Below is a small trained network, with its code and all its weights. Each question gives an input and a class and asks what happens when units are switched off, that is, made to give their printed mean instead of their output.

import numpy as np


def w(rows, s, z=0):
    codes = np.array(rows[::2]) - 128.0
    scale = np.full(codes.shape[1], s)
    scale[-1] = z or s
    return codes * scale


def f(y):
    return np.maximum(y, 0)


def log_softmax(a):
    a = a - a.max(-1, keepdims=True)
    return a - np.log(np.exp(a).sum(-1, keepdims=True))


def net(x, mask):
    res = np.array(x, float).reshape(1, 4) / 4 @ E
    y = f(res @ A[0][:, :-1].T + A[0][:, -1])
    res = res + np.where(mask, y, B[0][:, -1]) @ B[0][:, :-1]
    return log_softmax(res[-1] @ U[:, :-1].T + U[:, -1])


A, B = {}, {}
E = w([
[91,156,192,200,145,177,55],'x0',
[128,190,62,99,148,152,87],'x1',
[69,175,192,114,67,51,141],'x2',
[182,185,114,173,9,172,174],'x3',
],0.014)
A[0] = w([
[102,102,214,182,167,159,95,209],'N1',
[92,106,195,214,124,123,119,191],'N2',
[169,134,129,158,51,134,145,219],'N3',
[177,155,60,77,156,73,130,253],'N4',
[105,83,117,100,198,162,100,157],'N5',
[130,80,137,186,105,150,114,132],'N6',
[120,176,116,136,202,141,117,74],'N7',
[172,102,170,146,180,162,83,214],'N8',
[110,151,125,101,48,53,195,190],'N9',
[198,173,9,155,91,152,152,209],'N10',
[79,168,206,105,74,72,210,178],'N11',
[116,108,26,151,173,148,136,176],'N12',
[113,87,104,48,197,201,78,173],'N13',
[173,137,226,127,113,106,188,164],'N14',
[140,168,68,105,111,130,162,113],'N15',
[119,135,59,133,165,153,110,134],'N16',
[133,141,155,90,79,98,131,96],'N17',
[155,158,72,104,148,108,137,95],'N18',
[126,135,94,74,196,76,88,132],'N19',
],0.011,0.0036)
B[0] = w([
[96,123,141,180,141,64,71,226],'N1',
[96,148,167,168,176,9,100,213],'N2',
[120,156,97,136,121,93,170,210],'N3',
[173,160,133,59,109,169,112,214],'N4',
[148,84,164,92,187,169,72,225],'N5',
[120,122,106,207,162,119,127,172],'N6',
[143,112,136,159,153,139,141,177],'N7',
[102,94,115,168,169,130,50,209],'N8',
[246,163,143,81,66,100,239,229],'N9',
[147,194,77,146,102,181,93,231],'N10',
[179,121,179,117,94,30,191,242],'N11',
[167,120,85,78,151,139,109,210],'N12',
[146,88,137,75,141,152,77,248],'N13',
[122,139,111,115,136,54,155,197],'N14',
[139,146,112,153,107,148,148,173],'N15',
[152,113,103,111,175,135,119,189],'N16',
[143,150,139,96,73,99,155,171],'N17',
[121,137,124,112,104,147,115,170],'N18',
[142,92,140,135,108,172,146,219],'N19',
],0.011,0.015)
U = w([
[108,250,35,134,95,191,101,116],'0',
[100,58,117,110,139,166,66,74],'1',
[46,152,159,190,136,59,73,8],'2',
[111,183,160,120,62,48,200,175],'3',
],0.013,0.00019)

Each question gives the input, the list of numbers given to net, and the class t.
The units are the neurons (one row each of A and B). Each row of codes is followed by its name. A weight is (code - 128) times the scale printed after its matrix; where a second scale follows, it is the last column's (A, B and U).
mask holds one flag per neuron, in row order. A switched-off neuron (its flag False) gives its mean, the last column of its row in B, instead of its output. The means were averaged over made-up inputs and are rounded, as every weight is.
A unit's drop is (log p(t) with every unit on - log p(t) with that unit switched off) / (log p(t) with every unit on - log p(t) with every unit switched off).
The circuit of an input: a set's keep is (log p(t) with only the set's units on - log p(t) with every unit switched off) / (log p(t) with every unit on - log p(t) with every unit switched off). Starting from the 12 units with the biggest drops (on a tie, the unit counted first), units are removed one at a time, each time the one whose removal leaves the highest keep (on an exact tie, the one counted first), for as long as the keep stays at least 0.8.
units of the circuit, in order: the units of the circuit, biggest drop first
k most important neurons: the k neurons with the biggest drops, biggest first
drop of u: that unit's drop, to one decimal
input [1,1,0,7], class 0: units of the circuit, in order : (N10)
input [-1,2,3,-4], class 1: units of the circuit, in order : (N9 N2)
input [7,1,3,5], class 2: 3 most important neurons : (N9 N2 N1)
input [6,-1,-4,7], class 2: 3 most important neurons : (N2 N9 N4)
input [6,-5,-5,-5], class 2: 2 most important neurons : (N1 N2)
input [1,-5,-4,4], class 2: 2 most important neurons : (N9 N4)
input [-1,8,-7,-1], class 1: 3 most important neurons : (N13 N5 N9)
input [0,-5,-5,6], class 0: drop of N11 : 0.0
input [-8,-8,-1,-8], class 1: drop of N12 : 0.0
input [-8,7,2,-6], class 1: drop of N13 : 0.1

Task requirements:
Copy the listing word for word, leaving nothing out.

Task output:
Below is a small trained network, with its code and all its weights. Each question gives an input and a class and asks what happens when units are switched off, that is, made to give their printed mean instead of their output.

import numpy as np


def w(rows, s, z=0):
    codes = np.array(rows[::2]) - 128.0
    scale = np.full(codes.shape[1], s)
    scale[-1] = z or s
    return codes * scale


def f(y):
    return np.maximum(y, 0)


def log_softmax(a):
    a = a - a.max(-1, keepdims=True)
    return a - np.log(np.exp(a).sum(-1, keepdims=True))


def net(x, mask):
    res = np.array(x, float).reshape(1, 4) / 4 @ E
    y = f(res @ A[0][:, :-1].T + A[0][:, -1])
    res = res + np.where(mask, y, B[0][:, -1]) @ B[0][:, :-1]
    return log_softmax(res[-1] @ U[:, :-1].T + U[:, -1])


A, B = {}, {}
E = w([
[91,156,192,200,145,177,55],'x0',
[128,190,62,99,148,152,87],'x1',
[69,175,192,114,67,51,141],'x2',
[182,185,114,173,9,172,174],'x3',
],0.014)
A[0] = w([
[102,102,214,182,167,159,95,209],'N1',
[92,106,195,214,124,123,119,191],'N2',
[169,134,129,158,51,134,145,219],'N3',
[177,155,60,77,156,73,130,253],'N4',
[105,83,117,100,198,162,100,157],'N5',
[130,80,137,186,105,150,114,132],'N6',
[120,176,116,136,202,141,117,74],'N7',
[172,102,170,146,180,162,83,214],'N8',
[110,151,125,101,48,53,195,190],'N9',
[198,173,9,155,91,152,152,209],'N10',
[79,168,206,105,74,72,210,178],'N11',
[116,108,26,151,173,148,136,176],'N12',
[113,87,104,48,197,201,78,173],'N13',
[173,137,226,127,113,106,188,164],'N14',
[140,168,68,105,111,130,162,113],'N15',
[119,135,59,133,165,153,110,134],'N16',
[133,141,155,90,79,98,131,96],'N17',
[155,158,72,104,148,108,137,95],'N18',
[126,135,94,74,196,76,88,132],'N19',
],0.011,0.0036)
B[0] = w([
[96,123,141,180,141,64,71,226],'N1',
[96,148,167,168,176,9,100,213],'N2',
[120,156,97,136,121,93,170,210],'N3',
[173,160,133,59,109,169,112,214],'N4',
[148,84,164,92,187,169,72,225],'N5',
[120,122,106,207,162,119,127,172],'N6',
[143,112,136,159,153,139,141,177],'N7',
[102,94,115,168,169,130,50,209],'N8',
[246,163,143,81,66,100,239,229],'N9',
[147,194,77,146,102,181,93,231],'N10',
[179,121,179,117,94,30,191,242],'N11',
[167,120,85,78,151,139,109,210],'N12',
[146,88,137,75,141,152,77,248],'N13',
[122,139,111,115,136,54,155,197],'N14',
[139,146,112,153,107,148,148,173],'N15',
[152,113,103,111,175,135,119,189],'N16',
[143,150,139,96,73,99,155,171],'N17',
[121,137,124,112,104,147,115,170],'N18',
[142,92,140,135,108,172,146,219],'N19',
],0.011,0.015)
U = w([
[108,250,35,134,95,191,101,116],'0',
[100,58,117,110,139,166,66,74],'1',
[46,152,159,190,136,59,73,8],'2',
[111,183,160,120,62,48,200,175],'3',
],0.013,0.00019)

Each question gives the input, the list of numbers given to net, and the class t.
The units are the neurons (one row each of A and B). Each row of codes is followed by its name. A weight is (code - 128) times the scale printed after its matrix; where a second scale follows, it is the last column's (A, B and U).
mask holds one flag per neuron, in row order. A switched-off neuron (its flag False) gives its mean, the last column of its row in B, instead of its output. The means were averaged over made-up inputs and are rounded, as every weight is.
A unit's drop is (log p(t) with every unit on - log p(t) with that unit switched off) / (log p(t) with every unit on - log p(t) with every unit switched off).
The circuit of an input: a set's keep is (log p(t) with only the set's units on - log p(t) with every unit switched off) / (log p(t) with every unit on - log p(t) with every unit switched off). Starting from the 12 units with the biggest drops (on a tie, the unit counted first), units are removed one at a time, each time the one whose removal leaves the highest keep (on an exact tie, the one counted first), for as long as the keep stays at least 0.8.
units of the circuit, in order: the units of the circuit, biggest drop first
k most important neurons: the k neurons with the biggest drops, biggest first
drop of u: that unit's drop, to one decimal
input [1,1,0,7], class 0: units of the circuit, in order : (N10)
input [-1,2,3,-4], class 1: units of the circuit, in order : (N9 N2)
input [7,1,3,5], class 2: 3 most important neurons : (N9 N2 N1)
input [6,-1,-4,7], class 2: 3 most important neurons : (N2 N9 N4)
input [6,-5,-5,-5], class 2: 2 most important neurons : (N1 N2)
input [1,-5,-4,4], class 2: 2 most important neurons : (N9 N4)
input [-1,8,-7,-1], class 1: 3 most important neurons : (N13 N5 N9)
input [0,-5,-5,6], class 0: drop of N11 : 0.0
input [-8,-8,-1,-8], class 1: drop of N12 : 0.0
input [-8,7,2,-6], class 1: drop of N13 : 0.1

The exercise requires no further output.